Records from a dataset
◇ ◇ ◇ ◇ ◇
Every row gives one point. The ring and each string are closed loops that go straight from each point to the next, and from the last back to the first. Before rounding, they use only three directions, however many columns there are. How many times does the string pass through the ring? Passing back the other way cancels.

Ring (8 x 4)
[[ 26.7 -13.0  23.1   8.2]
 [  4.7  -0.1  24.4  14.1]
 [-15.1   8.1  12.1   8.9]
 [-26.6   3.7  -6.1  -7.3]
 [-19.2 -11.9 -11.6 -20.6]
 [ -0.9 -24.2  -8.9 -24.5]
 [ 22.3 -28.1  -0.9 -18.0]
 [ 33.6 -20.8  14.5  -1.2]]
String (20 x 4)
[[-14.3 -12.6 -33.3 -32.7]
 [  4.4 -10.4 -34.4 -27.9]
 [  7.9 -28.7 -23.6 -34.5]
 [ 22.6 -13.9 -26.4 -22.0]
 [ 13.1 -16.8  -4.4 -13.4]
 [  7.6 -24.6   8.8 -12.8]
 [ 10.4 -37.8  15.3 -18.3]
 [ 19.5 -42.1   6.9 -24.5]
 [  4.3 -38.4  16.1 -19.6]
 [  0.0 -25.5  11.4 -13.5]
 [  8.2  -9.4  -9.4 -11.8]
 [  6.1  -7.8 -31.1 -23.7]
 [-13.3 -13.4 -27.6 -29.8]
 [-13.2  -0.8 -32.5 -23.2]
 [ -2.3   1.1 -18.1 -11.2]
 [ -4.1  -7.5  -1.5  -8.4]
 [ -8.1   8.5 -28.2 -12.6]
 [-22.8   9.6 -36.6 -19.8]
 [-36.8 -10.0 -17.1 -26.0]
 [-33.5 -20.0 -11.3 -29.5]]
Times through: 0

Ring (8 x 6)
[[ 24.1  10.3  38.5  -9.3  -2.3 -22.0]
 [ 12.0  20.6  47.2  -3.1   2.1 -30.1]
 [ -9.1  29.3  35.8   4.2  20.0 -33.9]
 [-13.4  24.2   9.4   1.7  33.5 -26.3]
 [-11.5   1.4  -8.5  10.7  32.1  -9.5]
 [ -4.2 -19.2   0.0  23.6  15.5   1.3]
 [  6.6 -24.6   9.0  21.8   4.2   3.3]
 [ 25.9 -12.8  20.7   0.1  -3.9  -5.1]]
String (25 x 6)
[[  3.4  21.6  21.1  -6.5  19.8 -26.2]
 [ -8.3  17.5  32.3  11.4  16.2 -26.3]
 [-26.2  32.2  36.1  17.3  27.4 -36.3]
 [-11.3  15.0  22.1  12.0  21.6 -23.1]
 [  1.3  11.7   9.0  -1.7  22.6 -18.3]
 [ -3.0   5.1  19.1  11.2  15.7 -16.4]
 [ -8.5   3.0  17.0  16.9  17.9 -15.0]
 [ -0.7   5.6  -7.1  -1.5  29.3 -11.9]
 [ -7.4  -5.1 -26.0   5.3  37.0  -2.3]
 [-21.1 -28.8 -14.3  40.5  25.0   9.0]
 [ -7.7 -17.0  11.6  29.6  11.5  -2.2]
 [  5.4  -5.4   7.1   7.2  14.4  -7.7]
 [ 13.7 -16.3  -5.1   3.5  13.0   1.2]
 [ 15.7 -37.9   6.1  22.9  -3.6  12.0]
 [ 12.9 -35.7  27.6  32.1 -13.1   6.6]
 [ 12.2  -7.8  20.7   8.4   3.4  -8.5]
 [ 28.3  -0.7   5.1 -17.5   9.1  -9.3]
 [ 47.4  -4.1  13.6 -28.5  -4.0  -8.1]
 [ 36.5  -1.0  36.7 -12.2 -11.0 -14.5]
 [ 32.1   6.5  47.8  -9.7 -12.0 -21.1]
 [ 33.1  19.4  31.0 -27.3   2.5 -25.6]
 [ 20.1  18.3  23.9 -17.7  10.7 -24.2]
 [  8.1  31.3  76.9   3.7  -7.6 -41.9]
 [ -4.2  26.1  66.5  14.6   0.1 -37.4]
 [ -2.8  11.5  36.2  12.7   9.4 -23.3]]
Times through: 3
String (26 x 6)
[[ 11.8 -14.4  29.5  17.3  -4.1  -6.3]
 [ 11.9 -11.7  26.7  14.0  -1.4  -7.4]
 [ 21.5 -28.1  27.9  18.8 -13.0   2.5]
 [ 26.5 -34.8  16.0  14.8 -11.5   8.8]
 [ 24.2 -22.2  -1.6   0.3   4.5   4.5]
 [  7.2  -1.8  12.8   5.0  12.3 -10.8]
 [ -2.0 -15.1  17.2  25.3   7.3  -4.2]
 [-17.9 -36.9   2.0  50.3  11.4  10.9]
 [-11.6 -16.0 -18.0  20.6  29.3   2.4]
 [ -1.6   2.6  -8.9   0.8  29.2  -9.8]
 [ -6.0   3.4  11.2  12.0  20.3 -14.1]
 [-19.8   8.0   4.6  18.1  31.1 -16.1]
 [-23.4  22.0 -14.7   2.9  49.1 -20.9]
 [ -8.0  21.7 -11.8  -9.4  41.7 -20.7]
 [ -0.1  14.7  -0.6  -6.6  29.7 -18.4]
 [ -7.8   5.7  18.9  14.9  17.9 -16.9]
 [-21.2   6.6   8.7  22.1  28.7 -16.0]
 [-24.4   0.8   0.0  26.0  31.9 -11.2]
 [ -7.6  -1.3   8.9  16.3  20.0 -10.9]
 [  3.7   2.9  11.6   4.0  16.3 -13.5]
 [  7.8  -4.7  -9.0  -1.8  22.4  -5.1]
 [  0.2  -5.9  19.3  17.0   9.5  -9.8]
 [  1.8 -28.4  19.3  33.1  -1.3   3.4]
 [ 15.0 -40.7  17.8  30.4 -10.9  11.5]
 [ 28.5 -37.0  14.9  14.3 -12.6  10.3]
 [ 24.5 -29.6  25.9  16.4 -13.7   3.8]]
Times through: 3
◇ ◇ ◇ ◇ ◇
Every entry above should be transcribed exactly and in full.

TASK RESULT →
Every row gives one point. The ring and each string are closed loops that go straight from each point to the next, and from the last back to the first. Before rounding, they use only three directions, however many columns there are. How many times does the string pass through the ring? Passing back the other way cancels.

Ring (8 x 4)
[[ 26.7 -13.0  23.1   8.2]
 [  4.7  -0.1  24.4  14.1]
 [-15.1   8.1  12.1   8.9]
 [-26.6   3.7  -6.1  -7.3]
 [-19.2 -11.9 -11.6 -20.6]
 [ -0.9 -24.2  -8.9 -24.5]
 [ 22.3 -28.1  -0.9 -18.0]
 [ 33.6 -20.8  14.5  -1.2]]
String (20 x 4)
[[-14.3 -12.6 -33.3 -32.7]
 [  4.4 -10.4 -34.4 -27.9]
 [  7.9 -28.7 -23.6 -34.5]
 [ 22.6 -13.9 -26.4 -22.0]
 [ 13.1 -16.8  -4.4 -13.4]
 [  7.6 -24.6   8.8 -12.8]
 [ 10.4 -37.8  15.3 -18.3]
 [ 19.5 -42.1   6.9 -24.5]
 [  4.3 -38.4  16.1 -19.6]
 [  0.0 -25.5  11.4 -13.5]
 [  8.2  -9.4  -9.4 -11.8]
 [  6.1  -7.8 -31.1 -23.7]
 [-13.3 -13.4 -27.6 -29.8]
 [-13.2  -0.8 -32.5 -23.2]
 [ -2.3   1.1 -18.1 -11.2]
 [ -4.1  -7.5  -1.5  -8.4]
 [ -8.1   8.5 -28.2 -12.6]
 [-22.8   9.6 -36.6 -19.8]
 [-36.8 -10.0 -17.1 -26.0]
 [-33.5 -20.0 -11.3 -29.5]]
Times through: 0

Ring (8 x 6)
[[ 24.1  10.3  38.5  -9.3  -2.3 -22.0]
 [ 12.0  20.6  47.2  -3.1   2.1 -30.1]
 [ -9.1  29.3  35.8   4.2  20.0 -33.9]
 [-13.4  24.2   9.4   1.7  33.5 -26.3]
 [-11.5   1.4  -8.5  10.7  32.1  -9.5]
 [ -4.2 -19.2   0.0  23.6  15.5   1.3]
 [  6.6 -24.6   9.0  21.8   4.2   3.3]
 [ 25.9 -12.8  20.7   0.1  -3.9  -5.1]]
String (25 x 6)
[[  3.4  21.6  21.1  -6.5  19.8 -26.2]
 [ -8.3  17.5  32.3  11.4  16.2 -26.3]
 [-26.2  32.2  36.1  17.3  27.4 -36.3]
 [-11.3  15.0  22.1  12.0  21.6 -23.1]
 [  1.3  11.7   9.0  -1.7  22.6 -18.3]
 [ -3.0   5.1  19.1  11.2  15.7 -16.4]
 [ -8.5   3.0  17.0  16.9  17.9 -15.0]
 [ -0.7   5.6  -7.1  -1.5  29.3 -11.9]
 [ -7.4  -5.1 -26.0   5.3  37.0  -2.3]
 [-21.1 -28.8 -14.3  40.5  25.0   9.0]
 [ -7.7 -17.0  11.6  29.6  11.5  -2.2]
 [  5.4  -5.4   7.1   7.2  14.4  -7.7]
 [ 13.7 -16.3  -5.1   3.5  13.0   1.2]
 [ 15.7 -37.9   6.1  22.9  -3.6  12.0]
 [ 12.9 -35.7  27.6  32.1 -13.1   6.6]
 [ 12.2  -7.8  20.7   8.4   3.4  -8.5]
 [ 28.3  -0.7   5.1 -17.5   9.1  -9.3]
 [ 47.4  -4.1  13.6 -28.5  -4.0  -8.1]
 [ 36.5  -1.0  36.7 -12.2 -11.0 -14.5]
 [ 32.1   6.5  47.8  -9.7 -12.0 -21.1]
 [ 33.1  19.4  31.0 -27.3   2.5 -25.6]
 [ 20.1  18.3  23.9 -17.7  10.7 -24.2]
 [  8.1  31.3  76.9   3.7  -7.6 -41.9]
 [ -4.2  26.1  66.5  14.6   0.1 -37.4]
 [ -2.8  11.5  36.2  12.7   9.4 -23.3]]
Times through: 3
String (26 x 6)
[[ 11.8 -14.4  29.5  17.3  -4.1  -6.3]
 [ 11.9 -11.7  26.7  14.0  -1.4  -7.4]
 [ 21.5 -28.1  27.9  18.8 -13.0   2.5]
 [ 26.5 -34.8  16.0  14.8 -11.5   8.8]
 [ 24.2 -22.2  -1.6   0.3   4.5   4.5]
 [  7.2  -1.8  12.8   5.0  12.3 -10.8]
 [ -2.0 -15.1  17.2  25.3   7.3  -4.2]
 [-17.9 -36.9   2.0  50.3  11.4  10.9]
 [-11.6 -16.0 -18.0  20.6  29.3   2.4]
 [ -1.6   2.6  -8.9   0.8  29.2  -9.8]
 [ -6.0   3.4  11.2  12.0  20.3 -14.1]
 [-19.8   8.0   4.6  18.1  31.1 -16.1]
 [-23.4  22.0 -14.7   2.9  49.1 -20.9]
 [ -8.0  21.7 -11.8  -9.4  41.7 -20.7]
 [ -0.1  14.7  -0.6  -6.6  29.7 -18.4]
 [ -7.8   5.7  18.9  14.9  17.9 -16.9]
 [-21.2   6.6   8.7  22.1  28.7 -16.0]
 [-24.4   0.8   0.0  26.0  31.9 -11.2]
 [ -7.6  -1.3   8.9  16.3  20.0 -10.9]
 [  3.7   2.9  11.6   4.0  16.3 -13.5]
 [  7.8  -4.7  -9.0  -1.8  22.4  -5.1]
 [  0.2  -5.9  19.3  17.0   9.5  -9.8]
 [  1.8 -28.4  19.3  33.1  -1.3   3.4]
 [ 15.0 -40.7  17.8  30.4 -10.9  11.5]
 [ 28.5 -37.0  14.9  14.3 -12.6  10.3]
 [ 24.5 -29.6  25.9  16.4 -13.7   3.8]]
Times through: 3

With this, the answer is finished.